[Items from a data source]

[[ -6 -18  11   9  -7]
 [  6 -32   7   5  -3]
 [ 15  -1 -22 -32  41]
 [  4  -8   2  29 -32]]
=>
[ -6 -32 -22  29]

[[-19   8 -25]
 [-38 -39   6]]
=>
[-19 -39]

[[ 42  24  19  26]
 [-22  48 -39 -32]
 [-17 -33 -28  16]
 [ -1 -24  37 -37]
 [-30  27  27  47]]
=>
[ 42  48 -28 -37]

[[-19 -12]
 [ 38  21]]
=>
[-19  21]

[[ 21  -9   5 -17]
 [ -1 -17  -4 -43]
 [ -1 -13 -12 -50]
 [ 19  -9   5 -17]]
=>
[ 21 -17 -12 -17]

[[  4  29]
 [ 39  27]
 [-31  -7]
 [-11 -14]
 [  7 -26]]
=>
[ 4 27]
---
[[ -9  17  17]
 [ -3 -38 -13]
 [ 17  37 -43]
 [  7   9  13]
 [ -3   7  14]
 [ 13   8 -15]
 [ 19  11 -22]
 [ 20  43 -27]
 [-11 -14  18]
 [ -2  -4   0]]
=>
[[-11 -14  18]
 [ -9  17  17]
 [ -3   7  14]
 [  7   9  13]
 [ -2  -4   0]
 [ -3 -38 -13]
 [ 13   8 -15]
 [ 19  11 -22]
 [ 20  43 -27]
 [ 17  37 -43]]

[[ 21 -21  -5  30 -13]
 [-16 -24  50  11 -29]
 [-34  12   1  29  27]
 [ 11 -23  12  30 -18]
 [  8 -24  17  30 -19]]
=>
[[-16 -24  50  11 -29]
 [  8 -24  17  30 -19]
 [ 11 -23  12  30 -18]
 [-34  12   1  29  27]
 [ 21 -21  -5  30 -13]]

[[-25   0  15  -6 -15  11  -1 -13 -17  29 -18  -3]
 [-37   1   9 -13 -21   6  -9 -20 -18  48 -33  -3]
 [ 26 -11  22   8  -6  31  -5   8  -2 -12  31  -1]
 [ -1   3 -46 -23  -9 -13  -7 -29 -14 -24  -4   2]]
=>
[[ 26 -11  22   8  -6  31  -5   8  -2 -12  31  -1]
 [-25   0  15  -6 -15  11  -1 -13 -17  29 -18  -3]
 [-37   1   9 -13 -21   6  -9 -20 -18  48 -33  -3]
 [ -1   3 -46 -23  -9 -13  -7 -29 -14 -24  -4   2]]

[[-20   4  17]
 [ 27  47  49]
 [-16  44  31]
 [ 32 -25 -46]
 [-15 -29 -26]]
=>
[[ 27  47  49]
 [-16  44  31]
 [-20   4  17]
 [-15 -29 -26]
 [ 32 -25 -46]]

[[ 29  -7   6  -4  12   2   2   4  -5 -17]
 [-15   8   1   6   0  12  -4   9   7  -8]
 [ -7  32  15   3  -5   5  -6  21  -2 -22]
 [ -6  -4  10  -1   6 -10  -1  -9   3  12]
 [ 37  20 -13   6  -1  10 -16   8 -21  -5]
 [ 16  17  -3  -5 -15  14 -15   9 -16  -7]
 [-12  -1   4  -7 -11   4   0   1   3  -2]
 [  2 -36 -28  -5  -6 -14  24  -7  -8  13]
 [-31   7  -4   2  -7  14   1   7   6  -9]]
=>
[[ -7  32  15   3  -5   5  -6  21  -2 -22]
 [ -6  -4  10  -1   6 -10  -1  -9   3  12]
 [ 29  -7   6  -4  12   2   2   4  -5 -17]
 [-12  -1   4  -7 -11   4   0   1   3  -2]
 [-15   8   1   6   0  12  -4   9   7  -8]
 [ 16  17  -3  -5 -15  14 -15   9 -16  -7]
 [-31   7  -4   2  -7  14   1   7   6  -9]
 [ 37  20 -13   6  -1  10 -16   8 -21  -5]
 [  2 -36 -28  -5  -6 -14  24  -7  -8  13]]

[[ 11  45 -31  18 -25   1   9   4   0  -3]
 [-10 -34  46 -14  34  -4  -5  -4  -2 -12]]
=>
[[-10 -34  46 -14  34  -4  -5  -4  -2 -12]
 [ 11  45 -31  18 -25   1   9   4   0  -3]]
---
[[ -8  -1   5  50   5  17  -9 -13  11 -33 -45]
 [ 24 -13 -20  24   0  -3   7   1  42   4   6]
 [-10  15   3   1 -21   3  19   1 -14 -34 -33]
 [ 12 -17  14  13 -21  26 -21 -23  20   7 -22]]
=>
[[ -8  -1   5  50   5  17  -9 -13  11 -33 -45]
 [-10  15   3   1 -21   3  19   1 -14 -34 -33]]

[[-17   4  29   7  22  21  -5   1   0  10  -7 -17  17  -3]
 [-25   1  39  27   5  45 -18   0   2  27  -7 -35   3  -3]
 [-25   3  37  20   7  31  -9   0   3  21  -2 -24  10 -11]
 [-31  10  50  21  14  39 -14  -6  -2  21  -4 -25  17  -8]
 [-25  12  36  17  11  43 -13   3  -1  19  -7 -25   5   0]
 [-23  10  39  16  10  36 -15  -5  -5  18  -6 -20   9   0]]
=>
[[-17   4  29   7  22  21  -5   1   0  10  -7 -17  17  -3]
 [-25   3  37  20   7  31  -9   0   3  21  -2 -24  10 -11]
 [-25  12  36  17  11  43 -13   3  -1  19  -7 -25   5   0]]

[[-23  40  45  23 -40]
 [ 40   6 -18   1 -13]
 [ 23  15  -5 -32  17]
 [  8  35  34  48 -29]]
=>
[[-23  40  45  23 -40]
 [ 23  15  -5 -32  17]]

[[  1   1]
 [ -7 -10]
 [  7  12]
 [  9  -6]
 [  3 -16]
 [  9 -28]
 [  2  18]
 [-36  26]
 [ 33 -15]
 [ 17 -40]
 [  5  17]]
=>
[[  1   1]
 [  7  12]
 [  3 -16]
 [  2  18]
 [ 33 -15]
 [  5  17]]

[[-16  31   4  24   3  15 -21]
 [ 21  -9  -8   7   2   5  -1]
 [-24   7   0   4  -1  -6  -9]
 [ 35 -12 -11  -6   2  22  -7]
 [ 31  -5  -7  11  16  39 -16]
 [-40  20 -29 -28 -13 -22  32]
 [  8  18   6   3   0  17 -11]
 [-46   2   4 -20 -28 -34  29]
 [ 50 -16 -17  13   6  28  -4]
 [ -9 -13   5  10  -6 -11   8]]
=>
[[-16  31   4  24   3  15 -21]
 [-24   7   0   4  -1  -6  -9]
 [ 31  -5  -7  11  16  39 -16]
 [  8  18   6   3   0  17 -11]
 [ 50 -16 -17  13   6  28  -4]]

[[-30 -20  -7   4  12  -6 -15  16]
 [ 16   2   0  -3   5  -7  -1  15]
 [  0  16   3 -13  -1   0  25  16]
 [  8  -8 -43  -7  -8   7   8  -2]
 [ 28  15   8   4   9 -10  -9  -1]
 [ 12  25 -12  16 -17   1 -29  -9]
 [-12  -5   2 -37  -9   2  26  10]]
=>
[[-30 -20  -7   4  12  -6 -15  16]
 [  0  16   3 -13  -1   0  25  16]
 [ 28  15   8   4   9 -10  -9  -1]
 [-12  -5   2 -37  -9   2  26  10]]

[[ -3  16  32   3 -16 -13 -22 -40 -28]
 [-25  34   0  49   8  -8 -13  -1   1]
 [ 26 -12   1 -50 -17  -5  20  25 -18]
 [ -8 -51   6 -15  -2   8  -6   5 -12]
 [-26  34   0  49   8  -8 -13  -2   1]
 [-35  35   8  44  10 -11 -15 -26  15]]
=>
[[ -3  16  32   3 -16 -13 -22 -40 -28]
 [ 26 -12   1 -50 -17  -5  20  25 -18]
 [-26  34   0  49   8  -8 -13  -2   1]]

**Activity**.
All the records, from the first line to the last: repeat them exactly.

**Solution for this exercise**.
[[ -6 -18  11   9  -7]
 [  6 -32   7   5  -3]
 [ 15  -1 -22 -32  41]
 [  4  -8   2  29 -32]]
=>
[ -6 -32 -22  29]

[[-19   8 -25]
 [-38 -39   6]]
=>
[-19 -39]

[[ 42  24  19  26]
 [-22  48 -39 -32]
 [-17 -33 -28  16]
 [ -1 -24  37 -37]
 [-30  27  27  47]]
=>
[ 42  48 -28 -37]

[[-19 -12]
 [ 38  21]]
=>
[-19  21]

[[ 21  -9   5 -17]
 [ -1 -17  -4 -43]
 [ -1 -13 -12 -50]
 [ 19  -9   5 -17]]
=>
[ 21 -17 -12 -17]

[[  4  29]
 [ 39  27]
 [-31  -7]
 [-11 -14]
 [  7 -26]]
=>
[ 4 27]
---
[[ -9  17  17]
 [ -3 -38 -13]
 [ 17  37 -43]
 [  7   9  13]
 [ -3   7  14]
 [ 13   8 -15]
 [ 19  11 -22]
 [ 20  43 -27]
 [-11 -14  18]
 [ -2  -4   0]]
=>
[[-11 -14  18]
 [ -9  17  17]
 [ -3   7  14]
 [  7   9  13]
 [ -2  -4   0]
 [ -3 -38 -13]
 [ 13   8 -15]
 [ 19  11 -22]
 [ 20  43 -27]
 [ 17  37 -43]]

[[ 21 -21  -5  30 -13]
 [-16 -24  50  11 -29]
 [-34  12   1  29  27]
 [ 11 -23  12  30 -18]
 [  8 -24  17  30 -19]]
=>
[[-16 -24  50  11 -29]
 [  8 -24  17  30 -19]
 [ 11 -23  12  30 -18]
 [-34  12   1  29  27]
 [ 21 -21  -5  30 -13]]

[[-25   0  15  -6 -15  11  -1 -13 -17  29 -18  -3]
 [-37   1   9 -13 -21   6  -9 -20 -18  48 -33  -3]
 [ 26 -11  22   8  -6  31  -5   8  -2 -12  31  -1]
 [ -1   3 -46 -23  -9 -13  -7 -29 -14 -24  -4   2]]
=>
[[ 26 -11  22   8  -6  31  -5   8  -2 -12  31  -1]
 [-25   0  15  -6 -15  11  -1 -13 -17  29 -18  -3]
 [-37   1   9 -13 -21   6  -9 -20 -18  48 -33  -3]
 [ -1   3 -46 -23  -9 -13  -7 -29 -14 -24  -4   2]]

[[-20   4  17]
 [ 27  47  49]
 [-16  44  31]
 [ 32 -25 -46]
 [-15 -29 -26]]
=>
[[ 27  47  49]
 [-16  44  31]
 [-20   4  17]
 [-15 -29 -26]
 [ 32 -25 -46]]

[[ 29  -7   6  -4  12   2   2   4  -5 -17]
 [-15   8   1   6   0  12  -4   9   7  -8]
 [ -7  32  15   3  -5   5  -6  21  -2 -22]
 [ -6  -4  10  -1   6 -10  -1  -9   3  12]
 [ 37  20 -13   6  -1  10 -16   8 -21  -5]
 [ 16  17  -3  -5 -15  14 -15   9 -16  -7]
 [-12  -1   4  -7 -11   4   0   1   3  -2]
 [  2 -36 -28  -5  -6 -14  24  -7  -8  13]
 [-31   7  -4   2  -7  14   1   7   6  -9]]
=>
[[ -7  32  15   3  -5   5  -6  21  -2 -22]
 [ -6  -4  10  -1   6 -10  -1  -9   3  12]
 [ 29  -7   6  -4  12   2   2   4  -5 -17]
 [-12  -1   4  -7 -11   4   0   1   3  -2]
 [-15   8   1   6   0  12  -4   9   7  -8]
 [ 16  17  -3  -5 -15  14 -15   9 -16  -7]
 [-31   7  -4   2  -7  14   1   7   6  -9]
 [ 37  20 -13   6  -1  10 -16   8 -21  -5]
 [  2 -36 -28  -5  -6 -14  24  -7  -8  13]]

[[ 11  45 -31  18 -25   1   9   4   0  -3]
 [-10 -34  46 -14  34  -4  -5  -4  -2 -12]]
=>
[[-10 -34  46 -14  34  -4  -5  -4  -2 -12]
 [ 11  45 -31  18 -25   1   9   4   0  -3]]
---
[[ -8  -1   5  50   5  17  -9 -13  11 -33 -45]
 [ 24 -13 -20  24   0  -3   7   1  42   4   6]
 [-10  15   3   1 -21   3  19   1 -14 -34 -33]
 [ 12 -17  14  13 -21  26 -21 -23  20   7 -22]]
=>
[[ -8  -1   5  50   5  17  -9 -13  11 -33 -45]
 [-10  15   3   1 -21   3  19   1 -14 -34 -33]]

[[-17   4  29   7  22  21  -5   1   0  10  -7 -17  17  -3]
 [-25   1  39  27   5  45 -18   0   2  27  -7 -35   3  -3]
 [-25   3  37  20   7  31  -9   0   3  21  -2 -24  10 -11]
 [-31  10  50  21  14  39 -14  -6  -2  21  -4 -25  17  -8]
 [-25  12  36  17  11  43 -13   3  -1  19  -7 -25   5   0]
 [-23  10  39  16  10  36 -15  -5  -5  18  -6 -20   9   0]]
=>
[[-17   4  29   7  22  21  -5   1   0  10  -7 -17  17  -3]
 [-25   3  37  20   7  31  -9   0   3  21  -2 -24  10 -11]
 [-25  12  36  17  11  43 -13   3  -1  19  -7 -25   5   0]]

[[-23  40  45  23 -40]
 [ 40   6 -18   1 -13]
 [ 23  15  -5 -32  17]
 [  8  35  34  48 -29]]
=>
[[-23  40  45  23 -40]
 [ 23  15  -5 -32  17]]

[[  1   1]
 [ -7 -10]
 [  7  12]
 [  9  -6]
 [  3 -16]
 [  9 -28]
 [  2  18]
 [-36  26]
 [ 33 -15]
 [ 17 -40]
 [  5  17]]
=>
[[  1   1]
 [  7  12]
 [  3 -16]
 [  2  18]
 [ 33 -15]
 [  5  17]]

[[-16  31   4  24   3  15 -21]
 [ 21  -9  -8   7   2   5  -1]
 [-24   7   0   4  -1  -6  -9]
 [ 35 -12 -11  -6   2  22  -7]
 [ 31  -5  -7  11  16  39 -16]
 [-40  20 -29 -28 -13 -22  32]
 [  8  18   6   3   0  17 -11]
 [-46   2   4 -20 -28 -34  29]
 [ 50 -16 -17  13   6  28  -4]
 [ -9 -13   5  10  -6 -11   8]]
=>
[[-16  31   4  24   3  15 -21]
 [-24   7   0   4  -1  -6  -9]
 [ 31  -5  -7  11  16  39 -16]
 [  8  18   6   3   0  17 -11]
 [ 50 -16 -17  13   6  28  -4]]

[[-30 -20  -7   4  12  -6 -15  16]
 [ 16   2   0  -3   5  -7  -1  15]
 [  0  16   3 -13  -1   0  25  16]
 [  8  -8 -43  -7  -8   7   8  -2]
 [ 28  15   8   4   9 -10  -9  -1]
 [ 12  25 -12  16 -17   1 -29  -9]
 [-12  -5   2 -37  -9   2  26  10]]
=>
[[-30 -20  -7   4  12  -6 -15  16]
 [  0  16   3 -13  -1   0  25  16]
 [ 28  15   8   4   9 -10  -9  -1]
 [-12  -5   2 -37  -9   2  26  10]]

[[ -3  16  32   3 -16 -13 -22 -40 -28]
 [-25  34   0  49   8  -8 -13  -1   1]
 [ 26 -12   1 -50 -17  -5  20  25 -18]
 [ -8 -51   6 -15  -2   8  -6   5 -12]
 [-26  34   0  49   8  -8 -13  -2   1]
 [-35  35   8  44  10 -11 -15 -26  15]]
=>
[[ -3  16  32   3 -16 -13 -22 -40 -28]
 [ 26 -12   1 -50 -17  -5  20  25 -18]
 [-26  34   0  49   8  -8 -13  -2   1]]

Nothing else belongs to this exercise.